● TASK GOAL:
From the first line to the last, reproduce the data exactly.

● DATA FOR THIS EXERCISE:
************

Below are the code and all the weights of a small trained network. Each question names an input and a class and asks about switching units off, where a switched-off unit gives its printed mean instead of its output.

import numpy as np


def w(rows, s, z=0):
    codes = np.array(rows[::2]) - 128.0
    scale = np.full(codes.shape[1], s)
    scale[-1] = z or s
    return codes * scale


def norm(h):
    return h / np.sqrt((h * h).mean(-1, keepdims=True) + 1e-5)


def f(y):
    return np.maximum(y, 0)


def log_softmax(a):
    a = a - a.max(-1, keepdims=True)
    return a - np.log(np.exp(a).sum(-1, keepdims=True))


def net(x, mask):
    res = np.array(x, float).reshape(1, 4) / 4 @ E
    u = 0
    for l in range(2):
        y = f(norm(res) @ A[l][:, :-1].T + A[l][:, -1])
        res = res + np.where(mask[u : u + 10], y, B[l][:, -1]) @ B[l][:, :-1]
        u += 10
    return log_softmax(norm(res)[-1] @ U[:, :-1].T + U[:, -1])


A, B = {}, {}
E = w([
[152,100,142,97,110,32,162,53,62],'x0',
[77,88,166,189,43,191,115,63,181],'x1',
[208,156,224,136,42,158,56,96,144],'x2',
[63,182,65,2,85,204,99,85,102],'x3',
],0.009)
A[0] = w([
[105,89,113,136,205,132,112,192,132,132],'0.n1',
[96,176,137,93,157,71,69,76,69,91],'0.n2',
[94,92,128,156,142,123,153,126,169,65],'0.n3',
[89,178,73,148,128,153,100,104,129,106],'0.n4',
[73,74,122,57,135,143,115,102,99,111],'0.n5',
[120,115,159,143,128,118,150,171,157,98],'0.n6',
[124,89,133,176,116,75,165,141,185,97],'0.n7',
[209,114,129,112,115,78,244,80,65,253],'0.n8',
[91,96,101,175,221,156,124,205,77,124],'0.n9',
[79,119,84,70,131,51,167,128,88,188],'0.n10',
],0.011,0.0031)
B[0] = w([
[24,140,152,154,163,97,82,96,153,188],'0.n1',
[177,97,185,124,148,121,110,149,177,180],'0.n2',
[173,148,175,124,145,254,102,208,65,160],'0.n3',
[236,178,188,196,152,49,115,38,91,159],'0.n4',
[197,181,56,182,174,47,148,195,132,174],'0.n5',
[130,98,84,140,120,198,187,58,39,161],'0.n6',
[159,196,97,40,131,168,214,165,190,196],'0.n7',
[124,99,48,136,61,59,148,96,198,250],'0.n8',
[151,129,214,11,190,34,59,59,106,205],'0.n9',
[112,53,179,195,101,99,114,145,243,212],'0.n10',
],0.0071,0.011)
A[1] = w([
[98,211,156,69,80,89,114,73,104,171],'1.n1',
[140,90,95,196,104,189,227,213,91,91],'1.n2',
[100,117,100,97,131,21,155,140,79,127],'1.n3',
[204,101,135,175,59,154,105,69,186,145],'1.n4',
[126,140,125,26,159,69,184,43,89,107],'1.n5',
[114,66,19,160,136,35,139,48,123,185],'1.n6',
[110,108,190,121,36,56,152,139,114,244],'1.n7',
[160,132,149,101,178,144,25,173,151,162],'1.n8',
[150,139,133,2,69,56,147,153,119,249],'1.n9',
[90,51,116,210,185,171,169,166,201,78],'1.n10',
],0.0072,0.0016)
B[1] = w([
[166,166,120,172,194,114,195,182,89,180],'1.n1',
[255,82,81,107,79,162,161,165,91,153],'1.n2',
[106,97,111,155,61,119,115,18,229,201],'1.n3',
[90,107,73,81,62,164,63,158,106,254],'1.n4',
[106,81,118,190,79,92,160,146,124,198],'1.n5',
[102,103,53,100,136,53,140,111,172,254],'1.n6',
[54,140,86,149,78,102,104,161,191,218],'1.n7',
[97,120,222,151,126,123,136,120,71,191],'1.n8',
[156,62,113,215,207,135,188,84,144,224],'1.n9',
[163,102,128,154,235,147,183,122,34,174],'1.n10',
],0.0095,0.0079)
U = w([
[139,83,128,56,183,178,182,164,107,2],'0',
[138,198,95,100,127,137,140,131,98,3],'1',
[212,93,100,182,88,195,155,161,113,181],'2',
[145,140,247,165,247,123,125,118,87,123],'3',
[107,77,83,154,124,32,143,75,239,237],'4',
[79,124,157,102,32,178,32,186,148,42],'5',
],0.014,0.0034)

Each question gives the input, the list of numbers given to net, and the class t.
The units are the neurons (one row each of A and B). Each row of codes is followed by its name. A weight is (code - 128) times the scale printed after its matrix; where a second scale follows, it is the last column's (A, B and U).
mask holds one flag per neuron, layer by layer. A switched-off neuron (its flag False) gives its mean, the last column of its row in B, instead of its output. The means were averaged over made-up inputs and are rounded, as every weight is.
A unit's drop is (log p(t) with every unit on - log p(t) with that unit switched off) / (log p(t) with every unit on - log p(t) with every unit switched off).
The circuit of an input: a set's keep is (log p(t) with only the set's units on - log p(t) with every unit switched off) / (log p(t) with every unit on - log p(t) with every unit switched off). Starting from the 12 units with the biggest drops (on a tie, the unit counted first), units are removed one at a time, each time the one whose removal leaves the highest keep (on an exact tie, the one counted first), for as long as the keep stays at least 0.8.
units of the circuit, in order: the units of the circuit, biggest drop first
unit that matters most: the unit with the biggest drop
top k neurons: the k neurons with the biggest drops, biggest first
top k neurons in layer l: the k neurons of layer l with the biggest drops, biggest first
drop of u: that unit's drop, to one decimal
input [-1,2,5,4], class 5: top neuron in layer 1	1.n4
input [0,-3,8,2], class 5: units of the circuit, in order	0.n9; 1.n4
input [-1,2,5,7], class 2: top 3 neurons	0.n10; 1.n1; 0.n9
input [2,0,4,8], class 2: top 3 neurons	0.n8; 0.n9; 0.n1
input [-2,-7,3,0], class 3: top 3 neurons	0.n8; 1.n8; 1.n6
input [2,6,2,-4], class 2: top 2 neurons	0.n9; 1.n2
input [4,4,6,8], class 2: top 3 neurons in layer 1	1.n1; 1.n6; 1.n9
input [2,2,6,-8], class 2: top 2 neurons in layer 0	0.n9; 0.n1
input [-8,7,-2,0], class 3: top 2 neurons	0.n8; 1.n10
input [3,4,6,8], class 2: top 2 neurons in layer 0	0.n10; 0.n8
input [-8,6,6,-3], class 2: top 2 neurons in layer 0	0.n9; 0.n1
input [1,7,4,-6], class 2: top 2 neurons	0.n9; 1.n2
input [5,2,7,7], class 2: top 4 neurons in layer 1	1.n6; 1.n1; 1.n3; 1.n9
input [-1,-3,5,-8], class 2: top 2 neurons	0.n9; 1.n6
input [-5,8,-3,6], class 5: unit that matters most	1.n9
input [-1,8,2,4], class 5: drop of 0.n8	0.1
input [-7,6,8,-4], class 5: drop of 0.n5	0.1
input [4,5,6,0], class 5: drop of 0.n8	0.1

************

● WRITTEN ANSWER:
Below are the code and all the weights of a small trained network. Each question names an input and a class and asks about switching units off, where a switched-off unit gives its printed mean instead of its output.

import numpy as np


def w(rows, s, z=0):
    codes = np.array(rows[::2]) - 128.0
    scale = np.full(codes.shape[1], s)
    scale[-1] = z or s
    return codes * scale


def norm(h):
    return h / np.sqrt((h * h).mean(-1, keepdims=True) + 1e-5)


def f(y):
    return np.maximum(y, 0)


def log_softmax(a):
    a = a - a.max(-1, keepdims=True)
    return a - np.log(np.exp(a).sum(-1, keepdims=True))


def net(x, mask):
    res = np.array(x, float).reshape(1, 4) / 4 @ E
    u = 0
    for l in range(2):
        y = f(norm(res) @ A[l][:, :-1].T + A[l][:, -1])
        res = res + np.where(mask[u : u + 10], y, B[l][:, -1]) @ B[l][:, :-1]
        u += 10
    return log_softmax(norm(res)[-1] @ U[:, :-1].T + U[:, -1])


A, B = {}, {}
E = w([
[152,100,142,97,110,32,162,53,62],'x0',
[77,88,166,189,43,191,115,63,181],'x1',
[208,156,224,136,42,158,56,96,144],'x2',
[63,182,65,2,85,204,99,85,102],'x3',
],0.009)
A[0] = w([
[105,89,113,136,205,132,112,192,132,132],'0.n1',
[96,176,137,93,157,71,69,76,69,91],'0.n2',
[94,92,128,156,142,123,153,126,169,65],'0.n3',
[89,178,73,148,128,153,100,104,129,106],'0.n4',
[73,74,122,57,135,143,115,102,99,111],'0.n5',
[120,115,159,143,128,118,150,171,157,98],'0.n6',
[124,89,133,176,116,75,165,141,185,97],'0.n7',
[209,114,129,112,115,78,244,80,65,253],'0.n8',
[91,96,101,175,221,156,124,205,77,124],'0.n9',
[79,119,84,70,131,51,167,128,88,188],'0.n10',
],0.011,0.0031)
B[0] = w([
[24,140,152,154,163,97,82,96,153,188],'0.n1',
[177,97,185,124,148,121,110,149,177,180],'0.n2',
[173,148,175,124,145,254,102,208,65,160],'0.n3',
[236,178,188,196,152,49,115,38,91,159],'0.n4',
[197,181,56,182,174,47,148,195,132,174],'0.n5',
[130,98,84,140,120,198,187,58,39,161],'0.n6',
[159,196,97,40,131,168,214,165,190,196],'0.n7',
[124,99,48,136,61,59,148,96,198,250],'0.n8',
[151,129,214,11,190,34,59,59,106,205],'0.n9',
[112,53,179,195,101,99,114,145,243,212],'0.n10',
],0.0071,0.011)
A[1] = w([
[98,211,156,69,80,89,114,73,104,171],'1.n1',
[140,90,95,196,104,189,227,213,91,91],'1.n2',
[100,117,100,97,131,21,155,140,79,127],'1.n3',
[204,101,135,175,59,154,105,69,186,145],'1.n4',
[126,140,125,26,159,69,184,43,89,107],'1.n5',
[114,66,19,160,136,35,139,48,123,185],'1.n6',
[110,108,190,121,36,56,152,139,114,244],'1.n7',
[160,132,149,101,178,144,25,173,151,162],'1.n8',
[150,139,133,2,69,56,147,153,119,249],'1.n9',
[90,51,116,210,185,171,169,166,201,78],'1.n10',
],0.0072,0.0016)
B[1] = w([
[166,166,120,172,194,114,195,182,89,180],'1.n1',
[255,82,81,107,79,162,161,165,91,153],'1.n2',
[106,97,111,155,61,119,115,18,229,201],'1.n3',
[90,107,73,81,62,164,63,158,106,254],'1.n4',
[106,81,118,190,79,92,160,146,124,198],'1.n5',
[102,103,53,100,136,53,140,111,172,254],'1.n6',
[54,140,86,149,78,102,104,161,191,218],'1.n7',
[97,120,222,151,126,123,136,120,71,191],'1.n8',
[156,62,113,215,207,135,188,84,144,224],'1.n9',
[163,102,128,154,235,147,183,122,34,174],'1.n10',
],0.0095,0.0079)
U = w([
[139,83,128,56,183,178,182,164,107,2],'0',
[138,198,95,100,127,137,140,131,98,3],'1',
[212,93,100,182,88,195,155,161,113,181],'2',
[145,140,247,165,247,123,125,118,87,123],'3',
[107,77,83,154,124,32,143,75,239,237],'4',
[79,124,157,102,32,178,32,186,148,42],'5',
],0.014,0.0034)

Each question gives the input, the list of numbers given to net, and the class t.
The units are the neurons (one row each of A and B). Each row of codes is followed by its name. A weight is (code - 128) times the scale printed after its matrix; where a second scale follows, it is the last column's (A, B and U).
mask holds one flag per neuron, layer by layer. A switched-off neuron (its flag False) gives its mean, the last column of its row in B, instead of its output. The means were averaged over made-up inputs and are rounded, as every weight is.
A unit's drop is (log p(t) with every unit on - log p(t) with that unit switched off) / (log p(t) with every unit on - log p(t) with every unit switched off).
The circuit of an input: a set's keep is (log p(t) with only the set's units on - log p(t) with every unit switched off) / (log p(t) with every unit on - log p(t) with every unit switched off). Starting from the 12 units with the biggest drops (on a tie, the unit counted first), units are removed one at a time, each time the one whose removal leaves the highest keep (on an exact tie, the one counted first), for as long as the keep stays at least 0.8.
units of the circuit, in order: the units of the circuit, biggest drop first
unit that matters most: the unit with the biggest drop
top k neurons: the k neurons with the biggest drops, biggest first
top k neurons in layer l: the k neurons of layer l with the biggest drops, biggest first
drop of u: that unit's drop, to one decimal
input [-1,2,5,4], class 5: top neuron in layer 1	1.n4
input [0,-3,8,2], class 5: units of the circuit, in order	0.n9; 1.n4
input [-1,2,5,7], class 2: top 3 neurons	0.n10; 1.n1; 0.n9
input [2,0,4,8], class 2: top 3 neurons	0.n8; 0.n9; 0.n1
input [-2,-7,3,0], class 3: top 3 neurons	0.n8; 1.n8; 1.n6
input [2,6,2,-4], class 2: top 2 neurons	0.n9; 1.n2
input [4,4,6,8], class 2: top 3 neurons in layer 1	1.n1; 1.n6; 1.n9
input [2,2,6,-8], class 2: top 2 neurons in layer 0	0.n9; 0.n1
input [-8,7,-2,0], class 3: top 2 neurons	0.n8; 1.n10
input [3,4,6,8], class 2: top 2 neurons in layer 0	0.n10; 0.n8
input [-8,6,6,-3], class 2: top 2 neurons in layer 0	0.n9; 0.n1
input [1,7,4,-6], class 2: top 2 neurons	0.n9; 1.n2
input [5,2,7,7], class 2: top 4 neurons in layer 1	1.n6; 1.n1; 1.n3; 1.n9
input [-1,-3,5,-8], class 2: top 2 neurons	0.n9; 1.n6
input [-5,8,-3,6], class 5: unit that matters most	1.n9
input [-1,8,2,4], class 5: drop of 0.n8	0.1
input [-7,6,8,-4], class 5: drop of 0.n5	0.1
input [4,5,6,0], class 5: drop of 0.n8	0.1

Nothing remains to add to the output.